> Required action: Among the lines of data below, reproduce only those from the one with "J_697 h=66.1: [ 23" through the one with "J_696 h=78.3: [-46", exactly as they stand, both ends included.

> Data for analysis:
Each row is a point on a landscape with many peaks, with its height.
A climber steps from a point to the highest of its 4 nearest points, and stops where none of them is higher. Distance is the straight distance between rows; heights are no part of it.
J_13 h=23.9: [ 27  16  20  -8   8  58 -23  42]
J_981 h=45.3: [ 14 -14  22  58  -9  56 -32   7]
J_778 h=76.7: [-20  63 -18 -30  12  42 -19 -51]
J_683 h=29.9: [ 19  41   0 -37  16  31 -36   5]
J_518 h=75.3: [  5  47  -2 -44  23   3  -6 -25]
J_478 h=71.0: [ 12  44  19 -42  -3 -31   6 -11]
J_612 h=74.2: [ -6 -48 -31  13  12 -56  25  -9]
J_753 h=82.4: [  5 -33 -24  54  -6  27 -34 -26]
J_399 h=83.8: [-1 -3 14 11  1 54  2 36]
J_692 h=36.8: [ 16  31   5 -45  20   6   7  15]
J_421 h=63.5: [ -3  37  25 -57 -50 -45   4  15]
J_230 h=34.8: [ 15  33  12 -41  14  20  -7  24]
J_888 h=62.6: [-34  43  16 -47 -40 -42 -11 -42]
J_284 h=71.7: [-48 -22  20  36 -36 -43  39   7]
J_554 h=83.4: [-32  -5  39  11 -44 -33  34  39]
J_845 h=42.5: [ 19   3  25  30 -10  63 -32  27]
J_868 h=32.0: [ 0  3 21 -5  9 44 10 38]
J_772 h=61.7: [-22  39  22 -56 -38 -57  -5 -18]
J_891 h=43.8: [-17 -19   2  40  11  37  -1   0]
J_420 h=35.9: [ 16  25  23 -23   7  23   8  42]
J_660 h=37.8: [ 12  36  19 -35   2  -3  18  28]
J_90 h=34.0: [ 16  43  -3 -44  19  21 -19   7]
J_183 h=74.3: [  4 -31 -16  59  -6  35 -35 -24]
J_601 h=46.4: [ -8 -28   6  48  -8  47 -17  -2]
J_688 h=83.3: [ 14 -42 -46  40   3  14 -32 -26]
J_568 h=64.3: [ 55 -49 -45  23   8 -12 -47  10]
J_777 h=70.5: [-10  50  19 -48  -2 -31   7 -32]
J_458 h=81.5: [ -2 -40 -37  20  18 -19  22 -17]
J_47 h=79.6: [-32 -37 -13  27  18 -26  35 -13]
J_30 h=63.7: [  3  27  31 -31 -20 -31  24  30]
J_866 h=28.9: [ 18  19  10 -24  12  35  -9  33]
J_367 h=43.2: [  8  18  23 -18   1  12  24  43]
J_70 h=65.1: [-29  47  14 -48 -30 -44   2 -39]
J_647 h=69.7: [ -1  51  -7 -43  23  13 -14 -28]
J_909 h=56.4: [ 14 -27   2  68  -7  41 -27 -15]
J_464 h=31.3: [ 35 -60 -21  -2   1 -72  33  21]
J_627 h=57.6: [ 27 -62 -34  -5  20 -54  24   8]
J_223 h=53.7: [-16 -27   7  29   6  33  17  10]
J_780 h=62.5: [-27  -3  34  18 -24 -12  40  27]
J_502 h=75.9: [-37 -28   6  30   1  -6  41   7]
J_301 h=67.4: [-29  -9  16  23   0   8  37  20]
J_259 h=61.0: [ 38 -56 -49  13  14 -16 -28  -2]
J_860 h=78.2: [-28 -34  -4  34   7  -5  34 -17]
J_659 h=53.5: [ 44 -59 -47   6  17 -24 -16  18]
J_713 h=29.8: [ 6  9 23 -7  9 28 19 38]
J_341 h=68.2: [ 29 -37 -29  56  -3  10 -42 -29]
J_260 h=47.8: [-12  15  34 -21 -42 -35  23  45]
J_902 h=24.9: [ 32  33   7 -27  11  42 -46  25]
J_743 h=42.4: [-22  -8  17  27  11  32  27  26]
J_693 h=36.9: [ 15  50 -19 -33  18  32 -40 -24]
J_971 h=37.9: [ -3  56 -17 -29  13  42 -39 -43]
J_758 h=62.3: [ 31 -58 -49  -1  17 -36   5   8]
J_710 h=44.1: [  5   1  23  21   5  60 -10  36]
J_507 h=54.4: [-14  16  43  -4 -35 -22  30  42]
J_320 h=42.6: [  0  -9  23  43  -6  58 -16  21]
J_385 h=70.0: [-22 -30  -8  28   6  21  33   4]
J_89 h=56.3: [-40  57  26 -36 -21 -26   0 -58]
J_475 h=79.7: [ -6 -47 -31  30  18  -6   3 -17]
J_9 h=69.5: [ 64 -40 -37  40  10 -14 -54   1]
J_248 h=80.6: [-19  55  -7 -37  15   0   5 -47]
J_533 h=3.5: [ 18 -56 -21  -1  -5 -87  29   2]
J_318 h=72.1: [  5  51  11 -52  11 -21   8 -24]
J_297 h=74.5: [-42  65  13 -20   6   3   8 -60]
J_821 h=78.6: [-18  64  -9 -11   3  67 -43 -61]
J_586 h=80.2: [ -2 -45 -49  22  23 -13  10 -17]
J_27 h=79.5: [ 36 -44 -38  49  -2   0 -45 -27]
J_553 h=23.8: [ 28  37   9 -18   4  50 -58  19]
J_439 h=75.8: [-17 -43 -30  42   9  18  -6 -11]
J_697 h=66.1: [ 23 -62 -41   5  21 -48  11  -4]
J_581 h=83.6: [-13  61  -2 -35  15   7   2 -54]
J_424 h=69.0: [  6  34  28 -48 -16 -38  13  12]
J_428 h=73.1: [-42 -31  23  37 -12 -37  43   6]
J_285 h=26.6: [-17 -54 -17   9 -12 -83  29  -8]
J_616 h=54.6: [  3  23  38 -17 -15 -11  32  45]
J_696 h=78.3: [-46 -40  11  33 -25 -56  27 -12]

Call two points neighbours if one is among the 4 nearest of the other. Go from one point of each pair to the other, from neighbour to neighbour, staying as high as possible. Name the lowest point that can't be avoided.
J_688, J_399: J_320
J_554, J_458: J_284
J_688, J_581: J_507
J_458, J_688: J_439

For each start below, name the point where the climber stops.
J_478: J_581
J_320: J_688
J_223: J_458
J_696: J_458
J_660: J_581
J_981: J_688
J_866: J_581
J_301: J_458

> Answer for this exercise:
J_697 h=66.1: [ 23 -62 -41   5  21 -48  11  -4]
J_581 h=83.6: [-13  61  -2 -35  15   7   2 -54]
J_424 h=69.0: [  6  34  28 -48 -16 -38  13  12]
J_428 h=73.1: [-42 -31  23  37 -12 -37  43   6]
J_285 h=26.6: [-17 -54 -17   9 -12 -83  29  -8]
J_616 h=54.6: [  3  23  38 -17 -15 -11  32  45]
J_696 h=78.3: [-46 -40  11  33 -25 -56  27 -12]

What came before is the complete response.